#### TASK
Retype exactly the lines from the one with "130 124 133]" down to the final line of the material below, both included, and nothing more.

#### ENTRIES PROVIDED
Each row is where one point has got to under a steady rotation. How many ticks took it there?
The counts run from 0 to 54.
[133 100 137 119 124 178 137 141  68 126 168 130 111 132]
9
[172  90 147 143 155 180 146 123 115 130 142 150 149 118]
38
[161 104 110 157 141 185 157 141 138 124 155 148 168 126]
53
[162  98 142 119 159 166 144 111  79 126 166 147 118 122]
24
[158 113 133 142 165 168 169 118  89 134 167 139 117 136]
42
[166 111 107 116 122 174 120 119 104 109 162 164 161 121]
17
[161 120 117 116 112 184  97 132 103 123 145 171 145 105]
0
[155 102 147 119 154 168 142 111  73 141 148 141 125 128]
25
[164  81 139 124 134 180 140 140 106 107 158 141 146 114]
21
[154 104 134 120 111 178 100 139 104 116 142 164 149  97]
1
[139 125 118 105 128 173 131 112  62 141 170 155 116 135]
11
[160  93 150 126 146 170 116 126  75 122 163 157 109 111]
6
[146  94 148 117 133 176 123 140  70 132 161 135 114 119]
8
[178  97 134 137 156 179 143 117 119 125 147 161 153 114]
37
[158 132 121 108 125 184 146 102  94 149 145 155 162 137]
31
[159  85 149 142 152 186 159 138 110 126 151 135 140 114]
39
[165 129 114 136 134 185 153 118 128 154 137 162 174 130]
50
[139 103 142 117 131 186 154 123  69 147 158 124 133 137]
27
[175 101 120 115 136 173 118 115 109 114 154 167 160 116]
18
[152 116 139 133 160 176 169 105  85 152 158 142 128 142]
43
[175  89 139 117 136 173 117 123 108 117 145 163 153 107]
19
[163  88 134 133 159 168 148 129  87 114 169 144 125 125]
23
[143 130 108 136 127 193 174 119 104 151 156 136 150 146]
47
[165  96 133 127 144 162 117 132  85 107 163 162 112 111]
5
[163 115 119 143 131 195 150 130 134 147 134 154 175 119]
51
[158  92 126 124 133 158 121 147  92 100 166 156 118 110]
4
[137 114 118 118 126 173 138 123  64 132 171 137 113 135]
10
[160 105 110 127 123 190 150 126 117 114 155 145 176 122]
34
[154 130 108 105 131 176 150 100  84 149 159 151 147 145]
30
[151 104 101 110 105 182 124 131  99 111 164 155 164 128]
16
[163 103 110 157 158 177 154 135 133 122 155 150 151 124]
54
[140 121 142 136 132 186 169 118  90 169 148 131 137 144]
45
[159  91 133 126 113 183 111 149 102 107 156 159 142 101]
2
[152 125 126 103 106 183 120 114  76 149 150 153 146 126]
13
[157 107 119 119 114 192 143 124 113 132 148 144 181 125]
33
[148  86 118 131 122 175 114 146  96 102 162 154 134 104]
3
[154 139 100 139 131 178 166 111 110 151 157 149 160 144]
48
[171 105 111 127 132 176 149 123 120 110 163 158 166 125]
35
[163  83 143 127 138 181 127 132 106 120 148 152 154 106]
20
[145 124 112 112 127 181 159 108  79 137 166 139 142 150]
29
[156 110 115 148 139 189 153 136 138 137 142 143 170 124]
52
[151 124 143 133 149 190 167 110  93 164 147 137 132 135]
44
[156  78 135 124 145 177 144 138  95 103 164 142 127 120]
22
[161 134 105 136 136 180 156 110 121 154 147 160 167 135]
49
[140 129 124 139 124 191 175 122  97 158 158 130 145 146]
46
[149 134 125 103 120 172 125 113  68 150 160 158 132 130]
12
[144  99 155 116 141 185 154 114  72 144 155 129 126 130]
26
[160  96 132 146 166 178 174 127  96 122 162 130 124 133]
41
[143 114 123 100 102 189 125 121  84 145 150 148 158 124]
14
[143 114 109 109  98 187 129 129  87 127 159 149 160 122]
15
[157 116 124 112 119 196 139 108 101 148 141 158 175 127]
32
[158  81 143 144 157 184 168 135 105 121 159 129 129 123]
40
[155  99 155 120 140 176 120 130  73 134 157 147 111 111]
7
[141 118 119 111 122 182 164 118  78 139 167 130 136 145]
28
[180 106 113 135 149 172 142 116 121 110 156 159 158 120]
36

#### SOLUTION TO THIS EXERCISE
[160  96 132 146 166 178 174 127  96 122 162 130 124 133]
41
[143 114 123 100 102 189 125 121  84 145 150 148 158 124]
14
[143 114 109 109  98 187 129 129  87 127 159 149 160 122]
15
[157 116 124 112 119 196 139 108 101 148 141 158 175 127]
32
[158  81 143 144 157 184 168 135 105 121 159 129 129 123]
40
[155  99 155 120 140 176 120 130  73 134 157 147 111 111]
7
[141 118 119 111 122 182 164 118  78 139 167 130 136 145]
28
[180 106 113 135 149 172 142 116 121 110 156 159 158 120]
36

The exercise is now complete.